For each line below that contains the string "kebud", copy that line.

Stored items
--- START ---
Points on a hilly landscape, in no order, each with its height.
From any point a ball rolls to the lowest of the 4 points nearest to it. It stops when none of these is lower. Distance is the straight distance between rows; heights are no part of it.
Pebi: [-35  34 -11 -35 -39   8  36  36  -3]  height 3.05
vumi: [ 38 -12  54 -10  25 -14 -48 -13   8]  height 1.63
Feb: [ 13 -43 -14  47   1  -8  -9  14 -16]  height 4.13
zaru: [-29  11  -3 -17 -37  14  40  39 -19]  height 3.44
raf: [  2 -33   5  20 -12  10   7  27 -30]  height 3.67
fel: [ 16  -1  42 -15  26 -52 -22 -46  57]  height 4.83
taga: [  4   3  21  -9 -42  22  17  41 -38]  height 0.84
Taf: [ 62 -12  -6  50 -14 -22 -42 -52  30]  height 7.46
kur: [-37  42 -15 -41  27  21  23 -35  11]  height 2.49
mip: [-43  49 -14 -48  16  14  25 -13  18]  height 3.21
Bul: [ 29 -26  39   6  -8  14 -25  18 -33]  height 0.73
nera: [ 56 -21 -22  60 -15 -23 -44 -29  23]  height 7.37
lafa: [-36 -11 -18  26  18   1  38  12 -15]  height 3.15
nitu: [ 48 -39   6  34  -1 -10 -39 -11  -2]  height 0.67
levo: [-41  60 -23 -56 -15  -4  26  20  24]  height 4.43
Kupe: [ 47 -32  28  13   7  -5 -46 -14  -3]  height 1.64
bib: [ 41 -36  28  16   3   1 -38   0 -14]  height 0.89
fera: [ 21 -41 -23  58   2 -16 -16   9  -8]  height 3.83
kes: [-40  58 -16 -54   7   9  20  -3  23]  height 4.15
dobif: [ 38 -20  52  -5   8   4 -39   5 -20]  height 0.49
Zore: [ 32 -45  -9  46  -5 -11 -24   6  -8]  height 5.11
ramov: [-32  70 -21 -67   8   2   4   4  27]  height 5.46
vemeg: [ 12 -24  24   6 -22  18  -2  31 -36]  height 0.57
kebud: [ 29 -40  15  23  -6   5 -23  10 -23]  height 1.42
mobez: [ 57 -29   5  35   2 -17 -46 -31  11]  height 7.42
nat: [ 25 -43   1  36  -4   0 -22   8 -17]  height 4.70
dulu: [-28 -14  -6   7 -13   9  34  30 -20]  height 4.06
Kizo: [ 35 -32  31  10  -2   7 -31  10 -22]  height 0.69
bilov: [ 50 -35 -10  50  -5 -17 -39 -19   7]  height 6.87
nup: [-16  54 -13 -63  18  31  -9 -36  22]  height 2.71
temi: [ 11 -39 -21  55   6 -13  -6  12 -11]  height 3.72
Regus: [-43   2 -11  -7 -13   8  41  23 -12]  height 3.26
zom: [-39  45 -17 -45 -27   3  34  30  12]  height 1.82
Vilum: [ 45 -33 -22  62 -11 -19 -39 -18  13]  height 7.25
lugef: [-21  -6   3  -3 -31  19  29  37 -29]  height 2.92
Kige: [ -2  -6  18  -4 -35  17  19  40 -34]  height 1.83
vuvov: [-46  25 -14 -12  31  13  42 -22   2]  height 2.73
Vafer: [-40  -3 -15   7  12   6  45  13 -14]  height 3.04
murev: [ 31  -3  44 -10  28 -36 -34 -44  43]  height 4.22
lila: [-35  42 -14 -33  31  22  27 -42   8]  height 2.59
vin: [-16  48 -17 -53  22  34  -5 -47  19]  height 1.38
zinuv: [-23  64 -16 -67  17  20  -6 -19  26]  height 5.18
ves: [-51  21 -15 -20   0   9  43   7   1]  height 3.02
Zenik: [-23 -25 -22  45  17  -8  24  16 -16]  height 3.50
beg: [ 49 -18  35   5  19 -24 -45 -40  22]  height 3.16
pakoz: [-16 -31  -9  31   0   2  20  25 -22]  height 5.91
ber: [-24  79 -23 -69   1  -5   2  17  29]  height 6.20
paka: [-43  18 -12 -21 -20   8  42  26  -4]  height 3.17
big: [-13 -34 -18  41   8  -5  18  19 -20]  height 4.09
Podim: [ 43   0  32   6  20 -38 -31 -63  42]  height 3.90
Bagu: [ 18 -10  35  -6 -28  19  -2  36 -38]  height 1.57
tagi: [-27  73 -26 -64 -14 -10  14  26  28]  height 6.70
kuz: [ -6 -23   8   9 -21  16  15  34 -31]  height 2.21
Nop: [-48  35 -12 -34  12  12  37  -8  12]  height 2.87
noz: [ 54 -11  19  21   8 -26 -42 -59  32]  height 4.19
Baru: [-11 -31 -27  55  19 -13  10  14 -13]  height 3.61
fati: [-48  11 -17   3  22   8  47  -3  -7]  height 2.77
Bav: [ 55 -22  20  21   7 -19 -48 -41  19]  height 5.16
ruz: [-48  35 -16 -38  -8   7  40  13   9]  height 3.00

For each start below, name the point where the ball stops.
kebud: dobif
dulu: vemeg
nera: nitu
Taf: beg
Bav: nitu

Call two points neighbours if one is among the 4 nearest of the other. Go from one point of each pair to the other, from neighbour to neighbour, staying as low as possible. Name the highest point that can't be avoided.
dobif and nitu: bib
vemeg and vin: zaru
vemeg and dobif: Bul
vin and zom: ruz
--- END ---
_Exercise response_
kebud: [ 29 -40  15  23  -6   5 -23  10 -23]  height 1.42
kebud: dobif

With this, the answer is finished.